Would you reproduce the entries exactly, including every line?

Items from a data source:
<<<<

Below are the code and all the weights of a small trained network. Each question names an input and a target symbol and asks about switching units off, where a switched-off unit gives its printed mean instead of its output.

import numpy as np


def w(rows, s, z=0):
    codes = np.array(rows[::2]) - 128.0
    scale = np.full(codes.shape[1], s)
    scale[-1] = z or s
    return codes * scale


def norm(h):
    return h / np.sqrt((h * h).mean(-1, keepdims=True) + 1e-5)


def f(y):
    return np.maximum(y, 0)


def softmax(a):
    e = np.exp(a - a.max(-1, keepdims=True))
    return e / e.sum(-1, keepdims=True)


def log_softmax(a):
    a = a - a.max(-1, keepdims=True)
    return a - np.log(np.exp(a).sum(-1, keepdims=True))


def net(x, mask):
    ids = ['βγζημξπστ'.index(c) for c in x.split()]
    T = len(ids)
    res = E[ids] + P[:T]
    r = norm(res)
    for j in range(3):
        rows = slice(2 * j, 2 * j + 2)
        q, k, v = (r @ M[0][rows].T for M in (Q, K, V))
        z = softmax(np.where(np.tri(T) > 0, q @ k.T / 2**0.5, -1e9)) @ v
        o = O[0][rows]
        res = res + np.where(mask[j], z, o[:, -1]) @ o[:, :-1]
    y = f(norm(res) @ A[0][:, :-1].T + A[0][:, -1])
    res = res + np.where(mask[3:15], y, B[0][:, -1]) @ B[0][:, :-1]
    return log_softmax(norm(res)[-1] @ U[:, :-1].T + U[:, -1])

>>>>

EXPECTED ANSWER:
Below are the code and all the weights of a small trained network. Each question names an input and a target symbol and asks about switching units off, where a switched-off unit gives its printed mean instead of its output.

import numpy as np


def w(rows, s, z=0):
    codes = np.array(rows[::2]) - 128.0
    scale = np.full(codes.shape[1], s)
    scale[-1] = z or s
    return codes * scale


def norm(h):
    return h / np.sqrt((h * h).mean(-1, keepdims=True) + 1e-5)


def f(y):
    return np.maximum(y, 0)


def softmax(a):
    e = np.exp(a - a.max(-1, keepdims=True))
    return e / e.sum(-1, keepdims=True)


def log_softmax(a):
    a = a - a.max(-1, keepdims=True)
    return a - np.log(np.exp(a).sum(-1, keepdims=True))


def net(x, mask):
    ids = ['βγζημξπστ'.index(c) for c in x.split()]
    T = len(ids)
    res = E[ids] + P[:T]
    r = norm(res)
    for j in range(3):
        rows = slice(2 * j, 2 * j + 2)
        q, k, v = (r @ M[0][rows].T for M in (Q, K, V))
        z = softmax(np.where(np.tri(T) > 0, q @ k.T / 2**0.5, -1e9)) @ v
        o = O[0][rows]
        res = res + np.where(mask[j], z, o[:, -1]) @ o[:, :-1]
    y = f(norm(res) @ A[0][:, :-1].T + A[0][:, -1])
    res = res + np.where(mask[3:15], y, B[0][:, -1]) @ B[0][:, :-1]
    return log_softmax(norm(res)[-1] @ U[:, :-1].T + U[:, -1])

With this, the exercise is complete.